Below is a small trained network, with its code and all its weights. Each question gives an input and a class and asks what happens when units are switched off, that is, made to give their printed mean instead of their output.

import numpy as np


def w(rows, s, z=0):
    codes = np.array(rows[::2]) - 128.0
    scale = np.full(codes.shape[1], s)
    scale[-1] = z or s
    return codes * scale


def f(y):
    return np.maximum(y, 0)


def log_softmax(a):
    a = a - a.max(-1, keepdims=True)
    return a - np.log(np.exp(a).sum(-1, keepdims=True))


def net(x, mask):
    res = np.array(x, float).reshape(1, 4) / 4 @ E
    y = f(res @ A[0][:, :-1].T + A[0][:, -1])
    res = res + np.where(mask, y, B[0][:, -1]) @ B[0][:, :-1]
    return log_softmax(res[-1] @ U[:, :-1].T + U[:, -1])


A, B = {}, {}
E = w([
[207,191,207,42,149,101,97,9,47],'x0',
[79,43,207,84,59,189,138,122,126],'x1',
[132,181,179,70,157,131,152,255,220],'x2',
[134,154,112,167,100,172,21,160,123],'x3',
],0.0093)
------------------------------------------------------------------------
# TASK BRIEF
Report the number of lines in the records above that contain "keepdims", with no other text.

# ANSWER BELOW
2